◆ **Extracted records**
[[164 109 176  30]
 [185 219  53  80]]
What is the entry just right of 164?
Answer: 109
What is the entry in the bottom-left corner?
Answer: 185
The top-right entry is 30

Read these off the grid that follows.
1) Read off the top entry of the column that holds the largest entry.
2) Read off the 2nd entry on the diagonal from the top-right corner.
3) Read off the entry directly below -313.
4) Read off the entry in the bottom-left corner.
5) Read off the fourth-last entry, reading row by row.
6) Read off the last entry, reading row by row.
7) Read off the second smallest entry.
8) Read off the 5th entry in reading order.
-240 30 315 -306 -62 182 -27 42 -57
213 172 -82 86 0 -264 -160 114 -261
-208 161 532 -422 -187 182 -241 113 -313
1 -175 -143 137 -17 86 80 -152 201
-376 -56 311 -382 -40 254 67 -6 55
138 84 71 8 -181 -94 -294 0 -296
1) 315
2) 114
3) 201
4) 138
5) -94
6) -296
7) -382
8) -62

W =
[[-14  35 -28 -27  17 -22 -13   6]
 [ 12  11  -4  19  -6  10 -22  14]
 [ -3  35 -20  -6   2 -27 -24  14]
 [ -8   2 -13   8  34 -13  -7 -18]
 [ 21  20   9 -13  36 -34 -16  -6]
 [ 47  19  -7  15  32  -1 -19   5]
 [ 24  10  16  34   1  13 -21   6]
 [ -8  -7  -8   6  32  -8  15 -30]
 [  4 -11  -6   6  37 -10   1 -23]
 [ 24  -3   5 -18   8  -5  -7   4]
 [  9  11  17  -2  34 -17  -6 -10]]
Report the entry directly below the smallest entry.
Answer: -1
The largest entry in the last row is 34
Report the fifth entry in reading order.
Answer: 17
The fifth-last entry, reading row by row: -2
The last entry in the row that holds the smallest entry: -6
Report the entry directly above the largest entry.
Answer: 21
The entry just right of -34 is -16
Report the third entry, reading row by row.
Answer: -28
The top-right entry -> 6
The smallest entry in the last column is -30
Report the smallest entry in the last row.
Answer: -17
The first entry, reading row by row: -14
Report the third largest entry.
Answer: 36
Report the largest entry in the first row.
Answer: 35
The entry just right of the largest entry is 19
Report the entry in the bottom-right corner.
Answer: -10
Report the second entry on the diagonal from the top-right corner.
Answer: -22
The last entry of the largest entry's row -> 5
The entry directly above the smallest entry: -13
The entry just right of 37 -> -10
Report the third entry on the main diagonal.
Answer: -20
The entry directly above 36 -> 34
The bottom-left entry: 9
Report the second entry on the main diagonal.
Answer: 11
The second entry from the end, reading row by row: -6
Report the entry directly below the largest entry.
Answer: 24
The entry directly above -2 -> -18
The entry directly below -20: -13
The minimum is -34
Report the largest entry.
Answer: 47

Questions about the table below.
1) What is the 1st entry in reading order?
2) What is the third largest entry?
3) What is the minimum?
4) What is the entry just left of 381?
5) What is the entry just right of 17?
6) What is the 2nd entry in reading order?
((306, -266, 5, -201, -423, 365, -252, -327, -193, 98, -368, -166, -63, -385), (12, -324, -424, 275, -603, -93, -319, -401, -371, 17, -209, -314, 408, -351), (-231, 65, 174, 464, 291, 265, 381, -91, 139, -173, 455, -96, -196, 203))
1) 306
2) 408
3) -603
4) 265
5) -209
6) -266

A =
-0.06	-0.09	-0.02	0.00	-0.12	-0.11	0.03	0.04	0.06
0.07	-0.27	-0.05	0.07	0.01	-0.09	0.23	0.01	0.12
-0.04	0.22	0.06	0.02	-0.07	0.15	0.02	-0.09	-0.24
-0.06	-0.10	0.01	-0.08	-0.05	-0.06	0.05	-0.08	0.05
-0.20	-0.09	-0.09	-0.16	-0.08	-0.19	-0.17	0.08	0.14
-0.18	-0.23	-0.04	-0.27	-0.01	-0.15	-0.09	-0.10	0.16
-0.05	-0.03	0.10	-0.06	-0.16	0.00	0.06	-0.13	-0.06
-0.05	-0.07	0.04	-0.11	-0.03	-0.01	0.06	-0.14	0.01
-0.04	-0.09	0.07	-0.05	-0.14	-0.08	0.09	-0.08	0.06
-0.04	0.05	-0.04	-0.03	0.04	0.02	0.03	-0.03	-0.04
-0.15	-0.06	-0.04	-0.10	-0.10	-0.08	-0.09	0.01	0.00
-0.13	0.30	0.04	-0.14	0.01	-0.01	-0.09	-0.13	0.01
0.00	0.04	-0.08	-0.04	0.16	-0.14	0.11	-0.02	0.27
-0.09	0.04	-0.05	-0.08	0.04	0.00	-0.03	-0.04	-0.03
-0.07	-0.14	0.04	-0.06	-0.14	0.03	0.03	-0.07	-0.15
Read off the last entry, reading row by row.
Answer: -0.15
Read off the entry directly below the centre entry.
Answer: -0.14
The 3rd-last entry, reading row by row: 0.03
Read off the entry at the centre.
Answer: -0.03
The first entry, reading row by row is -0.06
The 5th-last entry, reading row by row: -0.14
Read off the entry just left of 0.22.
Answer: -0.04
Read off the top entry of the column that holds the largest entry.
Answer: -0.09
Read off the top-right entry.
Answer: 0.06
The entry just left of the largest entry -> -0.13
Read off the third entry, reading row by row.
Answer: -0.02
Read off the bottom-left entry.
Answer: -0.07
Read off the fifth entry in reading order.
Answer: -0.12
Read off the last entry in the row that holds the largest entry.
Answer: 0.01
Read off the entry just right of the largest entry.
Answer: 0.04
The largest entry in the last column is 0.27
Read off the smallest entry in the first column.
Answer: -0.20
Read off the entry just right of 0.10.
Answer: -0.06
The second-last entry, reading row by row is -0.07
The largest entry: 0.30
Read off the entry just right of the centre entry.
Answer: -0.01
Read off the fourth entry, reading row by row.
Answer: 0.00
The third entry on the main diagonal is 0.06
The entry just left of 0.10 is -0.03

Read these off the table that follows.
1) Read off the entry in the bottom-right corner.
2) Read off the top-right entry.
3) Read off the entry directly above -546.
4) Read off the entry just left of 562.
5) Read off the bottom-left entry.
6) Read off the 2nd entry from the end, reading row by row.
7) Read off the entry just left of -474.
8) Read off the fourth-last entry, reading row by row.
-516 290 -89 -201 -564 256 298 184 -53 -19 -75 500 96 70
-528 146 237 -546 -474 -172 269 -170 -159 67 -157 291 -105 47
387 41 204 562 452 5 -283 438 -117 16 76 -331 190 -171
1) -171
2) 70
3) -201
4) 204
5) 387
6) 190
7) -546
8) 76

◆ **Your goal**
Your output should match the records above word for word.

◆ **Response to this task**
[[164 109 176  30]
 [185 219  53  80]]
What is the entry just right of 164?
Answer: 109
What is the entry in the bottom-left corner?
Answer: 185
The top-right entry is 30

Read these off the grid that follows.
1) Read off the top entry of the column that holds the largest entry.
2) Read off the 2nd entry on the diagonal from the top-right corner.
3) Read off the entry directly below -313.
4) Read off the entry in the bottom-left corner.
5) Read off the fourth-last entry, reading row by row.
6) Read off the last entry, reading row by row.
7) Read off the second smallest entry.
8) Read off the 5th entry in reading order.
-240 30 315 -306 -62 182 -27 42 -57
213 172 -82 86 0 -264 -160 114 -261
-208 161 532 -422 -187 182 -241 113 -313
1 -175 -143 137 -17 86 80 -152 201
-376 -56 311 -382 -40 254 67 -6 55
138 84 71 8 -181 -94 -294 0 -296
1) 315
2) 114
3) 201
4) 138
5) -94
6) -296
7) -382
8) -62

W =
[[-14  35 -28 -27  17 -22 -13   6]
 [ 12  11  -4  19  -6  10 -22  14]
 [ -3  35 -20  -6   2 -27 -24  14]
 [ -8   2 -13   8  34 -13  -7 -18]
 [ 21  20   9 -13  36 -34 -16  -6]
 [ 47  19  -7  15  32  -1 -19   5]
 [ 24  10  16  34   1  13 -21   6]
 [ -8  -7  -8   6  32  -8  15 -30]
 [  4 -11  -6   6  37 -10   1 -23]
 [ 24  -3   5 -18   8  -5  -7   4]
 [  9  11  17  -2  34 -17  -6 -10]]
Report the entry directly below the smallest entry.
Answer: -1
The largest entry in the last row is 34
Report the fifth entry in reading order.
Answer: 17
The fifth-last entry, reading row by row: -2
The last entry in the row that holds the smallest entry: -6
Report the entry directly above the largest entry.
Answer: 21
The entry just right of -34 is -16
Report the third entry, reading row by row.
Answer: -28
The top-right entry -> 6
The smallest entry in the last column is -30
Report the smallest entry in the last row.
Answer: -17
The first entry, reading row by row: -14
Report the third largest entry.
Answer: 36
Report the largest entry in the first row.
Answer: 35
The entry just right of the largest entry is 19
Report the entry in the bottom-right corner.
Answer: -10
Report the second entry on the diagonal from the top-right corner.
Answer: -22
The last entry of the largest entry's row -> 5
The entry directly above the smallest entry: -13
The entry just right of 37 -> -10
Report the third entry on the main diagonal.
Answer: -20
The entry directly above 36 -> 34
The bottom-left entry: 9
Report the second entry on the main diagonal.
Answer: 11
The second entry from the end, reading row by row: -6
Report the entry directly below the largest entry.
Answer: 24
The entry directly above -2 -> -18
The entry directly below -20: -13
The minimum is -34
Report the largest entry.
Answer: 47

Questions about the table below.
1) What is the 1st entry in reading order?
2) What is the third largest entry?
3) What is the minimum?
4) What is the entry just left of 381?
5) What is the entry just right of 17?
6) What is the 2nd entry in reading order?
((306, -266, 5, -201, -423, 365, -252, -327, -193, 98, -368, -166, -63, -385), (12, -324, -424, 275, -603, -93, -319, -401, -371, 17, -209, -314, 408, -351), (-231, 65, 174, 464, 291, 265, 381, -91, 139, -173, 455, -96, -196, 203))
1) 306
2) 408
3) -603
4) 265
5) -209
6) -266

A =
-0.06	-0.09	-0.02	0.00	-0.12	-0.11	0.03	0.04	0.06
0.07	-0.27	-0.05	0.07	0.01	-0.09	0.23	0.01	0.12
-0.04	0.22	0.06	0.02	-0.07	0.15	0.02	-0.09	-0.24
-0.06	-0.10	0.01	-0.08	-0.05	-0.06	0.05	-0.08	0.05
-0.20	-0.09	-0.09	-0.16	-0.08	-0.19	-0.17	0.08	0.14
-0.18	-0.23	-0.04	-0.27	-0.01	-0.15	-0.09	-0.10	0.16
-0.05	-0.03	0.10	-0.06	-0.16	0.00	0.06	-0.13	-0.06
-0.05	-0.07	0.04	-0.11	-0.03	-0.01	0.06	-0.14	0.01
-0.04	-0.09	0.07	-0.05	-0.14	-0.08	0.09	-0.08	0.06
-0.04	0.05	-0.04	-0.03	0.04	0.02	0.03	-0.03	-0.04
-0.15	-0.06	-0.04	-0.10	-0.10	-0.08	-0.09	0.01	0.00
-0.13	0.30	0.04	-0.14	0.01	-0.01	-0.09	-0.13	0.01
0.00	0.04	-0.08	-0.04	0.16	-0.14	0.11	-0.02	0.27
-0.09	0.04	-0.05	-0.08	0.04	0.00	-0.03	-0.04	-0.03
-0.07	-0.14	0.04	-0.06	-0.14	0.03	0.03	-0.07	-0.15
Read off the last entry, reading row by row.
Answer: -0.15
Read off the entry directly below the centre entry.
Answer: -0.14
The 3rd-last entry, reading row by row: 0.03
Read off the entry at the centre.
Answer: -0.03
The first entry, reading row by row is -0.06
The 5th-last entry, reading row by row: -0.14
Read off the entry just left of 0.22.
Answer: -0.04
Read off the top entry of the column that holds the largest entry.
Answer: -0.09
Read off the top-right entry.
Answer: 0.06
The entry just left of the largest entry -> -0.13
Read off the third entry, reading row by row.
Answer: -0.02
Read off the bottom-left entry.
Answer: -0.07
Read off the fifth entry in reading order.
Answer: -0.12
Read off the last entry in the row that holds the largest entry.
Answer: 0.01
Read off the entry just right of the largest entry.
Answer: 0.04
The largest entry in the last column is 0.27
Read off the smallest entry in the first column.
Answer: -0.20
Read off the entry just right of 0.10.
Answer: -0.06
The second-last entry, reading row by row is -0.07
The largest entry: 0.30
Read off the entry just right of the centre entry.
Answer: -0.01
Read off the fourth entry, reading row by row.
Answer: 0.00
The third entry on the main diagonal is 0.06
The entry just left of 0.10 is -0.03

Read these off the table that follows.
1) Read off the entry in the bottom-right corner.
2) Read off the top-right entry.
3) Read off the entry directly above -546.
4) Read off the entry just left of 562.
5) Read off the bottom-left entry.
6) Read off the 2nd entry from the end, reading row by row.
7) Read off the entry just left of -474.
8) Read off the fourth-last entry, reading row by row.
-516 290 -89 -201 -564 256 298 184 -53 -19 -75 500 96 70
-528 146 237 -546 -474 -172 269 -170 -159 67 -157 291 -105 47
387 41 204 562 452 5 -283 438 -117 16 76 -331 190 -171
1) -171
2) 70
3) -201
4) 204
5) 387
6) 190
7) -546
8) 76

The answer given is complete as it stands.